Start of Given data

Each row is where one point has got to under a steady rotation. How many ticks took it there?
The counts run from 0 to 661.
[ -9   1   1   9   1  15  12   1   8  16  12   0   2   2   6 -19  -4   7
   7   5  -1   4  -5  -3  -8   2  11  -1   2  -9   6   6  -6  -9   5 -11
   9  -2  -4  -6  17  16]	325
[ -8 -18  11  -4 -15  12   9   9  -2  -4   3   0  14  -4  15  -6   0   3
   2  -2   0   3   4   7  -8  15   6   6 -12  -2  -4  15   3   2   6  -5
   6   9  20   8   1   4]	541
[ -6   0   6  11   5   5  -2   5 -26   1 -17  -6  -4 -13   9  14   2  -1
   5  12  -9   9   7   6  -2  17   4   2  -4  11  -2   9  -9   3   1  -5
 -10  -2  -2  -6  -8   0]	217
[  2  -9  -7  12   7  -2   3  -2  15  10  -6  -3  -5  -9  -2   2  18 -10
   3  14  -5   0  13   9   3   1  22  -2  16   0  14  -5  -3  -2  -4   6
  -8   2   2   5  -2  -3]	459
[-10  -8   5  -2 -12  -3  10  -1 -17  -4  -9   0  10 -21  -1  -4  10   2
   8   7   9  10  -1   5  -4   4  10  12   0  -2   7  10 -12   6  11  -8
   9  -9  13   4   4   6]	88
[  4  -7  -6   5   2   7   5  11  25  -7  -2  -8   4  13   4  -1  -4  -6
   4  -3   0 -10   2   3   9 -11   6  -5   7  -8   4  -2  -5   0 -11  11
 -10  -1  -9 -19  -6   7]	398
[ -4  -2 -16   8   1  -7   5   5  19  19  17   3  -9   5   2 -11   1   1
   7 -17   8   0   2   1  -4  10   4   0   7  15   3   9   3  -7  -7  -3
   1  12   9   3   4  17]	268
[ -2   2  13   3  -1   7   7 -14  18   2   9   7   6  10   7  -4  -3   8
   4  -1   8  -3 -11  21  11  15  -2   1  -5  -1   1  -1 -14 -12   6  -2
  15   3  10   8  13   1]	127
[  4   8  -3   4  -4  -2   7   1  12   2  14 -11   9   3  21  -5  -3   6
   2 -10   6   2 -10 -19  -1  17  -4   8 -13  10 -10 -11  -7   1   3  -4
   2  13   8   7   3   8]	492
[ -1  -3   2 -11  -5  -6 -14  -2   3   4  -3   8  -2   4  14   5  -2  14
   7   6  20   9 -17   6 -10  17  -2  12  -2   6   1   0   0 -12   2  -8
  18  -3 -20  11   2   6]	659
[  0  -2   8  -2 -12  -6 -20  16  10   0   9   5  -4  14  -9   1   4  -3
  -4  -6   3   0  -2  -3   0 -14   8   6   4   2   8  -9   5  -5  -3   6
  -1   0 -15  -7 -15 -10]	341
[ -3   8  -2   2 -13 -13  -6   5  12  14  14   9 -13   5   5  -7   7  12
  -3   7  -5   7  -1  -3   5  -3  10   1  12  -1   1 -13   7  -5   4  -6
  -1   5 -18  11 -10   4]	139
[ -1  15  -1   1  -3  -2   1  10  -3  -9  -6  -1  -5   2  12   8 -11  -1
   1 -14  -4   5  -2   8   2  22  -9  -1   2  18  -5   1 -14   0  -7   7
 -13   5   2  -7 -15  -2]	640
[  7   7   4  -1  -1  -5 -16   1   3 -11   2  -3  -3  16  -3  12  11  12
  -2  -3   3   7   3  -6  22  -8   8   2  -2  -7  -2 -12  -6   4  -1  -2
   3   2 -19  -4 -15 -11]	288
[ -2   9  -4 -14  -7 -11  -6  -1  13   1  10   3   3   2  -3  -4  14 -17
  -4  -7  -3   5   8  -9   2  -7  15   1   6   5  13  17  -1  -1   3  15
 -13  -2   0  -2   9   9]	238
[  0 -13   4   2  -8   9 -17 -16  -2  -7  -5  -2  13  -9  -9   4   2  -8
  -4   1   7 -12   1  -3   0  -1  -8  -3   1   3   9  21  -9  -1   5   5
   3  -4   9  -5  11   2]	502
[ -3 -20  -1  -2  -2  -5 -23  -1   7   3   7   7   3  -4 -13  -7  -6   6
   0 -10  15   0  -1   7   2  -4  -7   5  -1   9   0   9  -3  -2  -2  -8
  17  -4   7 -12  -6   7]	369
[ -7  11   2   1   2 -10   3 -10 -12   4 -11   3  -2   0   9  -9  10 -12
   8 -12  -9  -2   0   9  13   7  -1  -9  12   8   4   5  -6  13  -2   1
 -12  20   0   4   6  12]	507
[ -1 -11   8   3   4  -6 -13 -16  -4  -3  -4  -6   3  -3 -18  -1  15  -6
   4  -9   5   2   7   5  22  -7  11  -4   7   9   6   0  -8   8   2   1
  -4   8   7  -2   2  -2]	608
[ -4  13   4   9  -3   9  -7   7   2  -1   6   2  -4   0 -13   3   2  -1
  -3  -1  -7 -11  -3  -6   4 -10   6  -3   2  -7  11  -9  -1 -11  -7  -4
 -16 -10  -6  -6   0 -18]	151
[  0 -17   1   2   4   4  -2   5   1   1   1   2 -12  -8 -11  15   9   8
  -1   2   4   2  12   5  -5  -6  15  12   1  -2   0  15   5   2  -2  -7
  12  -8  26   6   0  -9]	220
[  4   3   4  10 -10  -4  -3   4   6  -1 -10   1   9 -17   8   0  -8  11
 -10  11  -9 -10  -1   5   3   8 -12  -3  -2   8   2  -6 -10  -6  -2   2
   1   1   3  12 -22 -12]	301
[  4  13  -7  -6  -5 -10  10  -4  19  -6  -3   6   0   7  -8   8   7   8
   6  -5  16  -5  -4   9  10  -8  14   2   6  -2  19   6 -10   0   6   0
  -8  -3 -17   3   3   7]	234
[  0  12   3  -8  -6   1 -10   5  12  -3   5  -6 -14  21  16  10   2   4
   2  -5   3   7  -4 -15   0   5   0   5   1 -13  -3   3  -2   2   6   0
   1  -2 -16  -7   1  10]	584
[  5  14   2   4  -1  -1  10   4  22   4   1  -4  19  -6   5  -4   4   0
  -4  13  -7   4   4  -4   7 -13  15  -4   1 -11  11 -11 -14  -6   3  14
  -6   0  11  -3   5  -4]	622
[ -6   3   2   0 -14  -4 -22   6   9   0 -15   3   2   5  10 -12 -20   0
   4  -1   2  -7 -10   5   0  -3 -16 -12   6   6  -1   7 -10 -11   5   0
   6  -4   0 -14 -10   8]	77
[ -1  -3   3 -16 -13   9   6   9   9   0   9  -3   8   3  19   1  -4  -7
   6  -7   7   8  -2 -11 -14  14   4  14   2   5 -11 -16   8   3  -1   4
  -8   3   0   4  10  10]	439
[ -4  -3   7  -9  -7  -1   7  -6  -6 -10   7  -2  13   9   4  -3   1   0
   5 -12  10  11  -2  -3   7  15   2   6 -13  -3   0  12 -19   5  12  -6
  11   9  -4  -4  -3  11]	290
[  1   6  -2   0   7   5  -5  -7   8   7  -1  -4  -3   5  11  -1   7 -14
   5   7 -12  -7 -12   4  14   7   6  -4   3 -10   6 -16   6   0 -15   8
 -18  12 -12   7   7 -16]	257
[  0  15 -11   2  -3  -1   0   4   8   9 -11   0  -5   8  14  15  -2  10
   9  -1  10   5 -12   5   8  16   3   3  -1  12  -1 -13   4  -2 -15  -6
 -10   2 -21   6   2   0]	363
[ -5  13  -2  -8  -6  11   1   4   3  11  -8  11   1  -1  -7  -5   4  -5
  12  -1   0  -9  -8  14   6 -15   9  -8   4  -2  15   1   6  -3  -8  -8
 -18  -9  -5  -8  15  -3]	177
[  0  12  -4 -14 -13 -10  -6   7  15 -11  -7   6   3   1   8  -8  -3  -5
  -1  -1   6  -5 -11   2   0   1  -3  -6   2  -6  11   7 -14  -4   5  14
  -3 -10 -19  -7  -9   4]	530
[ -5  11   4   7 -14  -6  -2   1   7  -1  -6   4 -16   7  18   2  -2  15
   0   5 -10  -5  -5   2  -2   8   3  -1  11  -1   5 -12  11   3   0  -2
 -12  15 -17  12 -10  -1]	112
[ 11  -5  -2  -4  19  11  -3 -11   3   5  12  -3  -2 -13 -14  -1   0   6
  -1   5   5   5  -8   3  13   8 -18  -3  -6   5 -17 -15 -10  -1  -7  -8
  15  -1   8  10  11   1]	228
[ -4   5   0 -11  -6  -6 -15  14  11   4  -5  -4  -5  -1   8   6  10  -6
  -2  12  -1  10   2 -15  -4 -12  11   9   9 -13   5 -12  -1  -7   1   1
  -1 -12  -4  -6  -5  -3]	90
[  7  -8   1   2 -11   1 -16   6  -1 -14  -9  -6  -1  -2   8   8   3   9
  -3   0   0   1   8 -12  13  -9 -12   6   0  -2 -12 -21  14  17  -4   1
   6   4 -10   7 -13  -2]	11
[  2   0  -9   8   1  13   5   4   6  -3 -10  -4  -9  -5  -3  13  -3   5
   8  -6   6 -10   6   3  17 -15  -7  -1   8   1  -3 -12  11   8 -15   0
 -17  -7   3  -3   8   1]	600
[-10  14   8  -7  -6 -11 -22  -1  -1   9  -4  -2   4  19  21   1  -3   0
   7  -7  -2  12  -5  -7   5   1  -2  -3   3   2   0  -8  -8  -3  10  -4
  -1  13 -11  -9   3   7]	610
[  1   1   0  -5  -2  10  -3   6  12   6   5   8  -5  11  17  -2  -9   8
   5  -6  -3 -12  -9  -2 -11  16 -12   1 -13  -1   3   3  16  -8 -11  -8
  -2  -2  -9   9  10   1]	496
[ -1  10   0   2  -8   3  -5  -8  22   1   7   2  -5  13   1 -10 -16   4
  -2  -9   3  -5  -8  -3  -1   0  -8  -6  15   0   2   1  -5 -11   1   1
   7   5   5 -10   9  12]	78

End of Given data
Start of Given data

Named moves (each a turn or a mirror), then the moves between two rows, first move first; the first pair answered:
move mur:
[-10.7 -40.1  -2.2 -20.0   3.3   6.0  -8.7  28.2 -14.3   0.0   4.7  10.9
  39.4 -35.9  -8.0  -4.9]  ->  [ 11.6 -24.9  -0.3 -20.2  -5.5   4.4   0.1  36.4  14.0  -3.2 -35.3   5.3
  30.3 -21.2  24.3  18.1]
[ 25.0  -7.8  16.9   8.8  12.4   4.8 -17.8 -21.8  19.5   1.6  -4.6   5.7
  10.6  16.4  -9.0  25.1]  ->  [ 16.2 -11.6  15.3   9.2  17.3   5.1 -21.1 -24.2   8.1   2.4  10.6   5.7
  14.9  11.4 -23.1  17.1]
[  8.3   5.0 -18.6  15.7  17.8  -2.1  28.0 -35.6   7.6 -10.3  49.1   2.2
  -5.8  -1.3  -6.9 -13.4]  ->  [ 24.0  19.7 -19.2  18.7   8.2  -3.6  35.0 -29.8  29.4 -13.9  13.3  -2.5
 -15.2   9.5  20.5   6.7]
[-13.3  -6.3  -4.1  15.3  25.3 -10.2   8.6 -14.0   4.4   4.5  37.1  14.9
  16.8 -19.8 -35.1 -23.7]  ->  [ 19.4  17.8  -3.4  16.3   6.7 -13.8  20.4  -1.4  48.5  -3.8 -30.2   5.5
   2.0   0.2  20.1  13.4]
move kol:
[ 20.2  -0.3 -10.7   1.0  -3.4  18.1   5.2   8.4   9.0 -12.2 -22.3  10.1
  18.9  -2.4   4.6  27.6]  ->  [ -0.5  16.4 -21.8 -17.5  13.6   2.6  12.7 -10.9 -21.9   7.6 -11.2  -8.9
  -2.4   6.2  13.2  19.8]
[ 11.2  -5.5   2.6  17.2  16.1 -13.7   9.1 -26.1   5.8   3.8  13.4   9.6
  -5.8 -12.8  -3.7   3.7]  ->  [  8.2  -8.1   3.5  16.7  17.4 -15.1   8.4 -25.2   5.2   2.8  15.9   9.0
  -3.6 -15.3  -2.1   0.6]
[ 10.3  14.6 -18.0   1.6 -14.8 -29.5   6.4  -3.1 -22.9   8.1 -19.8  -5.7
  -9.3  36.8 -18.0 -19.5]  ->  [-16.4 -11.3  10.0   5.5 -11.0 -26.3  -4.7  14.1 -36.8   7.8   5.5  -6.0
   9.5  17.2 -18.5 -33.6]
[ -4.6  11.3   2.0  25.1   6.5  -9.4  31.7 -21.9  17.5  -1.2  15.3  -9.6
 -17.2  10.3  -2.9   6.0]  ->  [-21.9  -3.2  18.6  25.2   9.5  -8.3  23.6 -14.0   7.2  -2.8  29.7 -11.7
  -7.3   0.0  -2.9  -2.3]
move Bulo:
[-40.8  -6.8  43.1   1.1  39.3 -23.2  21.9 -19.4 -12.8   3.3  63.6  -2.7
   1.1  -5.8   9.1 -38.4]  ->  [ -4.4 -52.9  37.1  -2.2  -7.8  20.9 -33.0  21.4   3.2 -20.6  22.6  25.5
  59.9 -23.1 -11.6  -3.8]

End of Given data

- What you need to do -
Scan the data above and copy every line with "move" in it.

- Answer box -
Named moves (each a turn or a mirror), then the moves between two rows, first move first; the first pair answered:
move mur:
move kol:
move Bulo:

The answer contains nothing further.